*** Material shown ***

Each row is a point. Each copy is the shape, with its points in the same order, turned, moved and blurred by noise. Say if it was mirrored as well.
(in the rows, 100 means zero)

Shape (6 x 2):
135,33
71,119
163,84
156,112
89,69
70,85
Copy 1 (6 x 2):
111,30
96,140
54,46
42,82
120,99
130,117
Copy 1 is: mirrored
Copy 2 (6 x 2):
164,48
73,104
171,102
158,130
107,62
83,69
Copy 2 is: only turned
Copy 3 (6 x 2):
109,31
104,140
61,54
44,82
123,91
126,113
Copy 3 is: mirrored

Shape (9 x 3):
72,70,71
58,126,122
67,108,107
55,61,62
112,99,139
195,83,81
84,126,44
73,122,130
70,79,167
Copy 1 (9 x 3):
54,65,117
54,123,78
59,104,102
47,48,119
108,136,123
167,66,127
79,49,57
70,124,89
54,150,155
Copy 1 is: only turned
Copy 2 (9 x 3):
95,88,147
44,142,120
62,114,119
101,87,166
66,111,73
156,77,31
127,143,133
43,129,103
16,86,102
Copy 2 is: mirrored
Copy 3 (9 x 3):
125,83,48
45,95,51
76,93,54
132,73,41
65,100,108
150,153,149
124,145,31
53,98,66
48,56,94
Copy 3 is: only turned
Copy 4 (9 x 3):
47,109,96
93,164,119
84,143,110
27,112,100
129,114,117
141,47,41
64,145,45
107,156,118
108,125,168
Copy 4 is: only turned

Shape (10 x 4):
110,102,103,92
107,89,102,91
108,83,107,153
104,124,112,90
67,153,101,101
98,84,124,125
113,127,103,90
91,82,149,179
103,90,111,91
101,81,98,96
Copy 1 (10 x 4):
98,91,95,95
103,82,104,101
76,54,143,100
89,123,109,89
56,143,116,116
105,81,137,114
86,118,96,86
84,66,195,113
105,90,106,109
97,77,106,110
Copy 1 is: mirrored
Copy 2 (10 x 4):
104,94,115,87
90,92,115,92
103,100,132,148
116,105,128,73
125,154,126,70
88,100,141,117
125,101,121,72
94,112,178,162
88,90,121,87
82,95,108,96
Copy 2 is: only turned
Copy 3 (10 x 4):
98,92,101,96
92,80,103,100
111,79,106,166
101,107,108,84
97,154,112,90
90,81,120,135
111,101,98,87
114,86,151,184
90,83,116,103
70,73,99,110
Copy 3 is: only turned

Shape (9 x 6):
61,48,140,68,124,83
139,120,83,88,92,107
82,117,147,88,117,105
134,113,120,75,127,84
140,122,44,98,119,126
77,133,130,169,136,88
77,123,65,104,112,54
50,60,71,116,109,116
137,99,124,65,94,66
Copy 1 (9 x 6):
82,40,127,49,93,78
136,144,117,100,112,103
69,93,140,79,125,112
119,106,124,96,144,81
145,156,73,90,118,119
32,103,82,138,122,115
74,144,83,83,96,58
84,90,71,58,51,114
127,105,149,99,121,60
Copy 1 is: only turned
Copy 2 (9 x 6):
73,5,110,103,106,89
114,119,100,62,111,84
87,70,153,102,104,113
108,85,137,67,139,75
111,137,74,56,137,112
126,99,143,162,131,137
78,112,87,133,128,77
84,62,57,121,93,132
115,76,131,69,116,42
Copy 2 is: only turned

Shape (11 x 8):
135,78,112,54,60,54,85,139
51,116,112,128,112,78,90,109
120,62,93,80,114,156,119,71
154,94,86,98,95,68,143,127
81,64,113,109,86,164,105,119
113,65,94,116,75,142,101,80
112,138,99,134,86,108,98,102
104,113,143,125,121,78,93,145
79,128,141,113,65,82,105,86
106,96,132,96,97,57,73,134
148,99,77,48,110,88,124,128
Copy 1 (11 x 8):
146,57,85,79,44,75,113,71
68,102,146,102,109,83,82,105
133,68,111,90,114,158,149,151
153,102,76,106,98,61,145,108
74,71,94,103,116,162,128,107
111,72,84,107,103,149,109,143
118,130,100,106,111,112,79,111
113,88,123,112,131,76,93,57
105,111,136,138,67,108,80,95
121,66,118,96,90,72,86,66
161,95,97,60,88,85,161,101
Copy 1 is: mirrored
Copy 2 (11 x 8):
195,71,121,90,92,89,101,151
88,105,89,128,109,58,118,118
85,85,126,70,79,164,91,117
155,103,94,49,58,100,143,138
76,97,134,122,73,134,85,162
101,105,134,101,51,134,83,115
111,152,118,100,88,83,110,116
102,107,109,83,103,44,110,161
115,111,149,127,100,64,135,107
143,83,108,93,107,49,98,146
163,95,89,50,102,133,121,145
Copy 2 is: mirrored
Copy 3 (11 x 8):
114,40,59,45,69,111,126,127
53,85,116,118,128,96,117,100
154,98,120,106,64,99,65,78
144,48,42,116,105,96,120,122
123,114,132,112,84,161,96,101
123,103,97,113,66,136,75,69
93,110,69,111,137,111,96,80
94,52,107,99,157,124,130,109
73,102,96,95,113,97,146,62
79,37,95,72,117,112,121,112
150,63,64,81,92,78,98,148
Copy 3 is: mirrored
Copy 4 (11 x 8):
124,65,138,55,58,110,114,148
42,99,129,93,112,77,67,102
104,78,79,133,86,148,113,55
137,69,118,107,112,81,137,126
43,56,92,127,88,150,106,96
82,74,86,146,61,125,101,93
70,124,113,131,98,92,106,127
72,86,167,103,130,105,92,132
47,111,147,102,68,76,114,101
90,83,160,76,92,103,81,135
146,85,101,71,112,120,137,113
Copy 4 is: only turned

Shape (13 x 9):
108,96,54,107,79,90,91,65,26
109,132,145,108,68,119,83,120,74
108,111,111,97,195,114,90,138,73
90,102,56,133,94,85,82,112,112
92,109,49,109,154,126,83,125,131
81,99,56,89,82,112,98,139,117
130,84,56,133,70,100,103,132,115
105,91,60,91,91,59,101,78,122
90,98,59,101,124,126,102,109,139
91,99,87,105,89,112,109,118,121
74,117,87,112,111,108,105,123,61
108,127,47,113,75,99,123,117,141
82,105,181,100,112,104,140,78,134
Copy 1 (13 x 9):
59,95,50,68,107,95,118,72,50
107,162,109,105,91,104,65,61,87
97,120,106,143,114,96,64,175,57
81,89,63,118,73,74,102,93,118
75,92,55,132,92,101,67,159,130
94,103,66,97,50,122,91,113,131
119,97,40,133,77,103,119,76,124
93,65,81,82,103,83,127,95,131
78,88,72,124,91,118,80,131,146
93,105,87,118,75,117,92,97,128
67,126,91,112,69,104,96,109,75
93,116,54,109,83,107,129,102,163
86,119,185,135,121,125,91,82,128
Copy 1 is: only turned
Copy 2 (13 x 9):
113,149,52,96,43,66,78,47,87
91,123,111,72,109,65,67,114,34
134,72,35,48,148,99,120,97,72
125,118,103,127,100,80,94,85,120
164,97,66,118,121,115,109,122,113
113,127,86,127,89,78,102,145,114
135,134,125,131,87,59,130,105,95
112,92,105,115,52,77,90,85,132
147,95,93,121,96,126,105,131,112
113,113,109,111,92,98,108,125,92
97,139,60,86,115,90,97,96,92
145,133,132,106,77,84,109,136,131
65,68,137,49,83,140,113,106,62
Copy 2 is: only turned

Shape (12 x 9):
96,87,54,47,21,107,68,112,131
137,106,150,67,76,71,91,98,120
74,87,107,123,86,115,112,114,126
62,87,83,55,137,88,97,146,116
97,100,129,70,112,120,91,52,131
83,130,101,107,31,114,59,71,54
110,33,74,94,84,112,93,66,85
131,100,81,107,83,135,195,73,63
57,119,126,32,93,130,141,78,68
137,96,117,131,105,160,94,100,58
116,145,110,120,80,80,133,102,138
147,95,117,66,123,85,80,122,48
Copy 1 (12 x 9):
97,126,25,90,27,91,68,107,124
95,108,142,90,62,90,79,143,103
98,115,83,137,100,81,131,108,114
39,82,78,94,116,65,82,69,106
77,137,135,127,74,116,91,82,86
171,155,68,88,73,77,101,104,63
133,78,72,138,82,137,68,79,111
154,70,121,100,64,121,174,49,132
95,100,126,103,43,54,121,36,66
131,88,97,103,106,145,151,109,58
105,137,125,88,92,80,136,122,151
109,55,120,53,107,110,80,108,67
Copy 1 is: only turned
Copy 2 (12 x 9):
152,39,97,89,108,117,52,74,150
85,107,108,67,157,58,69,90,116
94,113,101,105,80,97,113,89,117
66,94,55,69,65,121,66,93,91
43,62,117,90,117,75,110,116,128
128,77,114,176,129,69,69,138,124
115,37,99,108,117,95,125,68,79
116,102,191,106,96,136,118,119,55
53,67,151,106,75,88,45,134,81
77,110,124,166,155,128,113,97,79
118,148,123,72,105,97,112,135,136
82,113,82,101,166,105,56,108,47
Copy 2 is: mirrored
Copy 3 (12 x 9):
90,56,73,186,96,87,93,66,166
157,93,130,114,84,66,99,69,131
104,64,124,121,100,128,122,111,92
79,26,106,103,95,44,104,134,111
142,49,103,70,106,113,93,69,128
79,110,113,130,86,136,31,75,147
145,67,56,144,114,117,63,113,100
125,122,40,85,22,136,103,100,70
104,35,88,60,18,108,69,86,129
139,119,98,91,82,149,80,144,136
101,122,123,100,86,97,136,61,90
148,102,98,91,83,46,59,139,134
Copy 3 is: only turned

Shape (14 x 11):
46,60,44,121,92,109,145,86,116,109,76
61,45,79,164,34,131,118,108,95,103,11
133,111,148,68,81,112,43,108,100,142,121
110,97,134,76,143,130,32,118,100,149,140
133,90,128,50,142,114,47,79,52,126,109
121,135,132,79,130,99,78,85,96,60,95
108,99,63,106,79,54,94,102,92,135,84
136,85,101,85,103,109,66,141,75,89,124
113,69,109,77,76,132,64,64,111,67,106
130,113,140,120,141,74,57,58,98,41,134
148,68,150,110,114,107,64,68,86,87,134
76,98,143,75,125,45,105,82,76,61,137
109,123,117,117,87,126,104,64,63,74,125
136,81,102,108,78,97,144,121,114,131,61
Copy 1 (14 x 11):
77,62,78,95,158,90,116,138,126,153,85
99,22,113,96,143,154,97,186,133,138,41
152,134,174,81,80,128,120,73,84,94,112
154,116,170,93,103,124,127,45,84,138,159
158,68,153,89,96,102,105,40,77,87,140
128,97,95,139,74,119,108,50,68,84,98
116,93,124,74,99,76,75,106,109,135,63
167,107,127,100,89,101,104,107,52,113,123
148,95,89,94,100,143,104,102,126,71,123
154,111,90,183,61,108,76,47,105,84,120
181,94,139,150,106,108,97,73,112,73,125
111,83,98,150,50,57,121,75,107,87,114
103,95,111,144,117,116,75,101,86,60,120
137,82,131,104,142,95,137,123,91,103,29
Copy 1 is: mirrored
Copy 2 (14 x 11):
75,76,77,58,23,110,130,112,103,89,70
173,70,76,82,28,109,145,156,85,61,45
108,102,81,156,121,137,27,96,55,95,134
70,59,88,144,126,163,51,79,53,75,132
90,87,109,101,164,129,59,80,30,103,117
69,126,109,142,154,94,107,84,94,88,106
73,79,72,120,75,90,89,146,67,138,94
85,89,130,112,125,97,63,126,63,76,145
100,124,67,98,124,100,62,91,84,47,92
61,91,85,142,160,48,90,64,104,68,117
103,77,89,118,150,73,48,60,89,83,119
65,107,133,129,99,59,87,37,80,114,103
111,109,80,96,103,78,108,71,94,86,147
123,85,105,98,77,120,81,155,127,125,99
Copy 2 is: only turned
Copy 3 (14 x 11):
89,146,50,130,64,136,124,94,53,146,74
150,142,44,89,5,161,132,53,85,101,36
120,69,104,96,111,107,70,64,153,86,149
114,96,111,149,128,128,34,86,147,85,153
99,41,112,122,136,115,13,52,117,88,104
70,123,116,61,125,88,47,58,116,75,85
104,81,71,105,82,85,103,113,122,140,77
109,88,89,117,133,115,87,101,122,51,90
83,96,75,92,119,120,107,22,110,73,101
66,113,154,116,127,47,68,49,106,59,75
99,78,149,135,121,95,93,40,100,60,98
45,90,116,97,81,54,60,89,68,56,111
121,110,106,87,124,86,104,43,61,79,93
115,92,116,81,72,157,121,117,107,120,77
Copy 3 is: only turned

*** End of Material shown ***

● **Exercise**: Retype only the stretch of lines above starting at the one with "104,64,124,121,100,128,122,111,92" and stopping at the one with "77,62,78,95,158,90,116,138,126,153,85", exactly as written, with both kept.

● **Result for this exercise**:
104,64,124,121,100,128,122,111,92
79,26,106,103,95,44,104,134,111
142,49,103,70,106,113,93,69,128
79,110,113,130,86,136,31,75,147
145,67,56,144,114,117,63,113,100
125,122,40,85,22,136,103,100,70
104,35,88,60,18,108,69,86,129
139,119,98,91,82,149,80,144,136
101,122,123,100,86,97,136,61,90
148,102,98,91,83,46,59,139,134
Copy 3 is: only turned

Shape (14 x 11):
46,60,44,121,92,109,145,86,116,109,76
61,45,79,164,34,131,118,108,95,103,11
133,111,148,68,81,112,43,108,100,142,121
110,97,134,76,143,130,32,118,100,149,140
133,90,128,50,142,114,47,79,52,126,109
121,135,132,79,130,99,78,85,96,60,95
108,99,63,106,79,54,94,102,92,135,84
136,85,101,85,103,109,66,141,75,89,124
113,69,109,77,76,132,64,64,111,67,106
130,113,140,120,141,74,57,58,98,41,134
148,68,150,110,114,107,64,68,86,87,134
76,98,143,75,125,45,105,82,76,61,137
109,123,117,117,87,126,104,64,63,74,125
136,81,102,108,78,97,144,121,114,131,61
Copy 1 (14 x 11):
77,62,78,95,158,90,116,138,126,153,85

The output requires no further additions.